→ **TASK GOAL**
Each entry that follows should be retyped in full and exactly.

→ **Dataset excerpts**
Each row is a point on a tangle of strands that fork, close into loops and nearly touch. The rows are in no order.
Two points are linked if the straight distance between their rows is under 58.4. Some points are linked to none.
j81: [ -4  -3  15  17  52 -10   3   2 -15  -8  29  -1  22  13  13 -10 -17  -9
   9  22   0   9  -6  23   2   0]
j130: [-17  14  25 -12  43  10   6 -11  -2  -9  16  10  -6   9   6  -1  -2 -10
 -22  22  -5   3 -17  26  -5   9]
j14: [-11  31  -8   5  -8 -25  15  14  12  17  -2  16   4  10 -22   5   1 -13
   8 -17 -13  23  20  10  -6 -12]
j671: [ 22  -3   9  -2 -18   1  15   4  11  -2   9   3   5  14  12 -28 -34   3
  20   3  -7  -8  -1  23  10 -13]
j543: [ 16   9 -27   6  -1  -7 -10   2 -13  -3   0   0 -12  14  -5  15  21   3
 -41 -15   9  -5  17 -33 -12   8]
j450: [ -7 -15   3   2 -10  20 -27   4  -5  -8 -15   1   5  -2   8   1  13  -3
  11  20   0 -20 -20   8  22   3]
j221: [ -7  -3  15  15  29  -2   1 -32 -13  -5  -8 -26  15 -21   8  -5  -1   1
   0  25  22  10  10  -4 -21  10]
j691: [-25  -8  -1  -8  14  19 -16  -7 -27 -10   0   1  -5  10  -5  19  22  -6
 -14  20  -1   4 -25 -18   1  21]
j277: [  5  -5 -26  15 -36  20  -5  -4  26   5 -27   4  -1  -9   9  -7   4  16
  -7  -6  12  -6   6 -17   0  -4]
j886: [ 11  17  -1 -25  29 -12   5  -7  -1 -15  15 -20   8   2  19  -5  -5  -2
 -18  -8  -4 -28 -17  28  -4   2]
j855: [ -1   2  15 -24   4   5 -15 -25  17  -4 -26   0  -2  -4 -12  -7  -1  -6
  -6 -10  -3  -2   7  19 -12   6]
j834: [-15 -17 -23  11  -7  20  -8   3  13  18  11  -6  11 -27 -21   3  29   8
  -2  15 -10  16   6 -29   6   0]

→ **RESULT**
Each row is a point on a tangle of strands that fork, close into loops and nearly touch. The rows are in no order.
Two points are linked if the straight distance between their rows is under 58.4. Some points are linked to none.
j81: [ -4  -3  15  17  52 -10   3   2 -15  -8  29  -1  22  13  13 -10 -17  -9
   9  22   0   9  -6  23   2   0]
j130: [-17  14  25 -12  43  10   6 -11  -2  -9  16  10  -6   9   6  -1  -2 -10
 -22  22  -5   3 -17  26  -5   9]
j14: [-11  31  -8   5  -8 -25  15  14  12  17  -2  16   4  10 -22   5   1 -13
   8 -17 -13  23  20  10  -6 -12]
j671: [ 22  -3   9  -2 -18   1  15   4  11  -2   9   3   5  14  12 -28 -34   3
  20   3  -7  -8  -1  23  10 -13]
j543: [ 16   9 -27   6  -1  -7 -10   2 -13  -3   0   0 -12  14  -5  15  21   3
 -41 -15   9  -5  17 -33 -12   8]
j450: [ -7 -15   3   2 -10  20 -27   4  -5  -8 -15   1   5  -2   8   1  13  -3
  11  20   0 -20 -20   8  22   3]
j221: [ -7  -3  15  15  29  -2   1 -32 -13  -5  -8 -26  15 -21   8  -5  -1   1
   0  25  22  10  10  -4 -21  10]
j691: [-25  -8  -1  -8  14  19 -16  -7 -27 -10   0   1  -5  10  -5  19  22  -6
 -14  20  -1   4 -25 -18   1  21]
j277: [  5  -5 -26  15 -36  20  -5  -4  26   5 -27   4  -1  -9   9  -7   4  16
  -7  -6  12  -6   6 -17   0  -4]
j886: [ 11  17  -1 -25  29 -12   5  -7  -1 -15  15 -20   8   2  19  -5  -5  -2
 -18  -8  -4 -28 -17  28  -4   2]
j855: [ -1   2  15 -24   4   5 -15 -25  17  -4 -26   0  -2  -4 -12  -7  -1  -6
  -6 -10  -3  -2   7  19 -12   6]
j834: [-15 -17 -23  11  -7  20  -8   3  13  18  11  -6  11 -27 -21   3  29   8
  -2  15 -10  16   6 -29   6   0]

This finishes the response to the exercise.